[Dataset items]
Content starts

arr =
array([446, 470,  91, 725, 572,  83,  64, 741, 784, 443,  80, 421,  91,
       508,  95,  70])
The entry just left of 725 -> 91
Report the entry just left of 470.
Answer: 446
The entry just left of 80: 443
The entry just left of the smallest entry: 83
The entry just right of 443 is 80

a =
array([[ 0.66,  3.36, -3.29, -5.87, -1.27, -3.91, -5.15,  6.18, -4.93],
       [ 5.31, -5.34, -0.77, -6.08, -6.34, -5.51, -6.09,  3.81,  4.03],
       [ 3.79,  3.56,  2.17, -0.51, -2.82, -2.31, -3.90, -1.80,  5.75],
       [-2.44,  5.56, -4.36, -5.96,  2.40, -4.17, -4.84,  5.96, -6.01],
       [ 5.20, -4.24, -2.57, -5.46, -5.99, -4.71, -6.37,  4.92,  1.95],
       [-4.57,  5.74, -3.46, -4.96,  6.00, -2.62, -2.12,  6.08, -5.66],
       [ 1.76,  6.10,  1.91,  2.14,  5.32,  5.68,  2.34,  4.99, -1.71],
       [ 5.34, -2.58, -3.68, -5.72, -6.41, -5.20, -6.10,  5.53, -0.73],
       [ 3.79,  5.88,  4.48,  4.52,  3.38,  4.72,  1.57, -3.80,  4.76],
       [ 4.18, -2.73,  0.45, -4.77, -6.01, -5.85, -5.79, -1.48,  4.57],
       [ 3.21,  5.99,  5.58,  4.36,  5.24,  5.37,  3.19, -2.83,  3.82],
       [ 3.45,  6.31,  4.75,  4.50,  3.15,  4.52,  1.55, -2.28,  4.60],
       [ 2.74, -0.79,  0.27, -4.31, -5.72, -4.78, -6.24, -1.08,  4.11],
       [ 3.74, -3.39,  0.60, -5.76, -6.28, -5.22, -5.92, -1.57,  4.44],
       [-4.26,  6.06, -4.43, -4.27,  6.06, -2.24, -1.84,  6.21, -5.81]])
Indices start at 1.
The entry at row 2, column 1 is 5.31
The entry at row 3, column 1 is 3.79
The entry in row 1 and column 1 -> 0.66
The top-right entry is -4.93
The bottom-left entry is -4.26
The entry directly below -6.09 -> -3.90
The entry in row 1 and column 2 is 3.36
The entry in row 2 and column 2 -> -5.34
The entry directly above the smallest entry? 5.32
The entry directly below -5.87? -6.08
The entry just right of 4.36? 5.24
The entry just right of the centre entry? -5.20
The entry just right of 4.48 -> 4.52
The entry directly above the largest entry? 5.99
The entry directly below 2.34: -6.10
The entry in row 1 and column 3 -> -3.29
The entry in row 3 and column 2 -> 3.56
The minimum: -6.41
The bottom-right entry? -5.81
The bottom entry of the column that holds the largest entry? 6.06
The maximum? 6.31
The entry directly above -1.80? 3.81
The entry just left of 4.99? 2.34
The entry just right of -6.28 -> -5.22
The entry in row 2 and column 3: -0.77
The bottom entry of the column that holds the smallest entry? 6.06
The entry in row 3 and column 3? 2.17
The entry just left of 6.21 is -1.84
The entry directly above 5.74: -4.24
The entry directly below -5.99 is 6.00

M =
 0.33   0.80  -0.48   1.11  -0.06  -0.92  -0.81   0.07   0.89   0.42  -0.84  -1.27
 0.07  -1.30   0.43  -1.01   0.01  -2.60   0.12  -0.07  -0.65   0.30  -0.12   0.03
 0.28   0.42   0.14   1.49   0.53   0.67  -0.85  -0.12   0.57   0.76  -0.43   0.08
-0.19   0.27   0.84  -1.99   0.41   0.08  -1.48  -0.36  -0.56  -0.36   0.14  -1.75
-0.38  -1.03  -0.45  -0.63   1.19   2.21  -2.08  -0.47  -0.16   0.28  -0.11   0.11
-0.17   0.50   0.10   1.06   0.17  -0.84  -2.24   0.03  -0.03   0.30   0.10  -2.01
-0.35  -0.20  -0.24   0.44   1.27   2.78  -3.19  -0.09   0.10  -1.35   0.45   0.01
-0.11   0.42  -0.35   0.89   0.19  -0.28  -1.79  -0.16  -0.47  -0.03   0.23  -0.74
 0.55  -1.02   0.45   2.03   0.65  -0.60  -4.36   0.08   1.07  -0.86  -0.15  -0.90
 1.36   1.29   0.90   1.65   0.46  -0.53  -4.06  -0.36   0.10  -0.04  -0.17   0.12
 0.38  -1.25  -0.81   0.45   0.04   2.66  -5.51  -0.10  -0.18  -0.41  -0.24  -0.54
 0.69   0.81  -0.23   1.27  -0.90   0.85   3.44  -0.21  -0.51  -0.25  -0.31  -0.56
 0.71   1.58  -0.05  -0.29   0.92   0.56   3.10   0.06   0.05  -0.06  -0.62  -1.49
Counting starts at 1.
Which number is the bottom-left entry?
Answer: 0.71
Which number is the entry at row 1, column 3?
Answer: -0.48
The entry in row 3 and column 3: 0.14
Which number is the entry directly above the largest entry?
Answer: -5.51
The top-right entry is -1.27
Which number is the entry in row 1 and column 1?
Answer: 0.33
Which number is the entry in row 3 and column 1?
Answer: 0.28
Which number is the entry just right of -1.99?
Answer: 0.41
Which number is the entry in row 1 and column 2?
Answer: 0.80
Which number is the entry in the bottom-right corner?
Answer: -1.49
The entry at row 2, column 2 is -1.30
The largest entry is 3.44
Which number is the top entry of the column that holds the largest entry?
Answer: -0.81
The entry just right of 1.07 -> -0.86
The bottom entry of the column that holds the largest entry -> 3.10
The entry just right of -0.15 is -0.90
Which number is the entry directly above 0.85?
Answer: 2.66
The entry in row 3 and column 2: 0.42
The entry just right of -0.85 -> -0.12
Which number is the entry directly above 0.11?
Answer: -1.75
The entry directly above 0.57: -0.65
Which number is the entry just left of -0.60?
Answer: 0.65
Which number is the entry just right of -0.41?
Answer: -0.24
The entry just right of 1.36 -> 1.29
Which number is the entry just left of -0.28?
Answer: 0.19
Which number is the entry just right of the largest entry?
Answer: -0.21

Read these off the matrix that follows. Rows and columns are numbered from 1.
1) Give the bottom-left entry.
2) Give the entry at row 1, column 3.
3) Give the entry at row 3, column 3.
4) Give the bottom-right entry.
5) Give the entry at row 1, column 1.
6) Give the entry at row 1, column 2.
7) Give the entry at row 2, column 2.
8) Give the entry at row 3, column 1.
[[4 4 4 5 3 4 4 3 4]
 [8 1 2 5 5 3 1 4 2]
 [6 6 6 5 8 5 5 7 6]
 [4 5 5 4 6 5 5 6 6]
 [4 5 4 4 5 4 5 4 5]
 [5 5 6 5 5 5 5 4 5]
 [6 3 4 6 3 4 3 2 2]
 [5 4 4 6 3 4 3 2 3]
 [7 3 4 7 3 5 2 1 1]
 [8 1 3 1 9 3 2 9 4]
 [7 2 3 5 5 4 2 5 3]
 [8 2 3 4 5 4 1 4 2]
 [5 4 4 5 4 4 4 4 4]
 [7 1 3 6 3 4 1 2 1]]
1) 7
2) 4
3) 6
4) 1
5) 4
6) 4
7) 1
8) 6

Questions about the grid below. Rows and columns are numbered from 1.
1) Report the entry directly above 0.01.
2) Report the smallest entry.
3) Report the entry just left of -2.31.
4) Report the entry in row 1 and column 1.
5) Report the entry in the bottom-left corner.
6) Report the top-right entry.
7) Report the entry at row 1, column 2.
8) Report the entry in row 2 and column 1.
-0.13  -0.29   0.43   0.69  -1.26   0.20  -1.57  -0.04
-0.02  -0.59   1.16   1.62  -1.80   0.01  -2.31   0.18
 0.57   0.34   4.71   5.20   0.22   0.11  -1.08   0.40
-2.36  -1.94   1.28   0.93   2.04  -2.72   2.27  -2.51
1) 0.20
2) -2.72
3) 0.01
4) -0.13
5) -2.36
6) -0.04
7) -0.29
8) -0.02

Content ends

Here the job is to transcribe the lines from the first line of the data through the line containing "The entry directly above the smallest", inclusive, exactly and with nothing else.

*Output for this exercise*
arr =
array([446, 470,  91, 725, 572,  83,  64, 741, 784, 443,  80, 421,  91,
       508,  95,  70])
The entry just left of 725 -> 91
Report the entry just left of 470.
Answer: 446
The entry just left of 80: 443
The entry just left of the smallest entry: 83
The entry just right of 443 is 80

a =
array([[ 0.66,  3.36, -3.29, -5.87, -1.27, -3.91, -5.15,  6.18, -4.93],
       [ 5.31, -5.34, -0.77, -6.08, -6.34, -5.51, -6.09,  3.81,  4.03],
       [ 3.79,  3.56,  2.17, -0.51, -2.82, -2.31, -3.90, -1.80,  5.75],
       [-2.44,  5.56, -4.36, -5.96,  2.40, -4.17, -4.84,  5.96, -6.01],
       [ 5.20, -4.24, -2.57, -5.46, -5.99, -4.71, -6.37,  4.92,  1.95],
       [-4.57,  5.74, -3.46, -4.96,  6.00, -2.62, -2.12,  6.08, -5.66],
       [ 1.76,  6.10,  1.91,  2.14,  5.32,  5.68,  2.34,  4.99, -1.71],
       [ 5.34, -2.58, -3.68, -5.72, -6.41, -5.20, -6.10,  5.53, -0.73],
       [ 3.79,  5.88,  4.48,  4.52,  3.38,  4.72,  1.57, -3.80,  4.76],
       [ 4.18, -2.73,  0.45, -4.77, -6.01, -5.85, -5.79, -1.48,  4.57],
       [ 3.21,  5.99,  5.58,  4.36,  5.24,  5.37,  3.19, -2.83,  3.82],
       [ 3.45,  6.31,  4.75,  4.50,  3.15,  4.52,  1.55, -2.28,  4.60],
       [ 2.74, -0.79,  0.27, -4.31, -5.72, -4.78, -6.24, -1.08,  4.11],
       [ 3.74, -3.39,  0.60, -5.76, -6.28, -5.22, -5.92, -1.57,  4.44],
       [-4.26,  6.06, -4.43, -4.27,  6.06, -2.24, -1.84,  6.21, -5.81]])
Indices start at 1.
The entry at row 2, column 1 is 5.31
The entry at row 3, column 1 is 3.79
The entry in row 1 and column 1 -> 0.66
The top-right entry is -4.93
The bottom-left entry is -4.26
The entry directly below -6.09 -> -3.90
The entry in row 1 and column 2 is 3.36
The entry in row 2 and column 2 -> -5.34
The entry directly above the smallest entry? 5.32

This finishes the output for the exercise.